WORK TASK ▸ Return each entry below without any alteration.

RECORDS FOR THIS TASK ▸
There are 8 hidden switches. A switch that is on adds its own fixed numbers to the row, and there is some noise. The rows also spread widely along 10 directions, which tell nothing about the answers.
In the rows, zero is written as 128.
Known rows, each followed by its switches (1 for on, 0 for off):
[109 127 148 163  99  90 125 152 130 160  96  99 145 131 117 122 118 141
 111 152 177 134 188 102 141  98 162 127 149  79 167 120] | 0 1 1 1 1 1 0 1
[124 121 136 156 187 109 106 149  92 169 129 127 134 125 172 140 153 128
 106 116 153 166 169 121 128 105 162 115 141 107 121 141] | 0 1 1 1 1 1 0 1
[114 141 138 126 113 132 197 124 170  81 118 177 170 136 116 197 145 169
 113 169 107 162 128 131 134 155 113 157 173 163 163  58] | 0 0 0 1 1 1 0 0
[110 132 156 131 149 137 109 102  78 137 127 148 134 120 155 121 143 147
 108 132 160 160 156 128 131  77 139 140 123  97 147 151] | 0 0 0 0 1 1 1 0
[105  92 162 139 170 143 170 137 130 124 117 131 147 140 134 183 173 168
 121 115 116 174 118  99 135 154 122 132 165 157 145 126] | 1 0 1 0 0 1 0 0
[ 87 114 138 155 131  88  71 101  59 142 112  99 131 133 159 114 124 129
  98 152 167 125 138 130 126  85 144 165 120  76 157 163] | 0 0 1 0 0 1 1 1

RESPONSE TO THE TASK ▸
There are 8 hidden switches. A switch that is on adds its own fixed numbers to the row, and there is some noise. The rows also spread widely along 10 directions, which tell nothing about the answers.
In the rows, zero is written as 128.
Known rows, each followed by its switches (1 for on, 0 for off):
[109 127 148 163  99  90 125 152 130 160  96  99 145 131 117 122 118 141
 111 152 177 134 188 102 141  98 162 127 149  79 167 120] | 0 1 1 1 1 1 0 1
[124 121 136 156 187 109 106 149  92 169 129 127 134 125 172 140 153 128
 106 116 153 166 169 121 128 105 162 115 141 107 121 141] | 0 1 1 1 1 1 0 1
[114 141 138 126 113 132 197 124 170  81 118 177 170 136 116 197 145 169
 113 169 107 162 128 131 134 155 113 157 173 163 163  58] | 0 0 0 1 1 1 0 0
[110 132 156 131 149 137 109 102  78 137 127 148 134 120 155 121 143 147
 108 132 160 160 156 128 131  77 139 140 123  97 147 151] | 0 0 0 0 1 1 1 0
[105  92 162 139 170 143 170 137 130 124 117 131 147 140 134 183 173 168
 121 115 116 174 118  99 135 154 122 132 165 157 145 126] | 1 0 1 0 0 1 0 0
[ 87 114 138 155 131  88  71 101  59 142 112  99 131 133 159 114 124 129
  98 152 167 125 138 130 126  85 144 165 120  76 157 163] | 0 0 1 0 0 1 1 1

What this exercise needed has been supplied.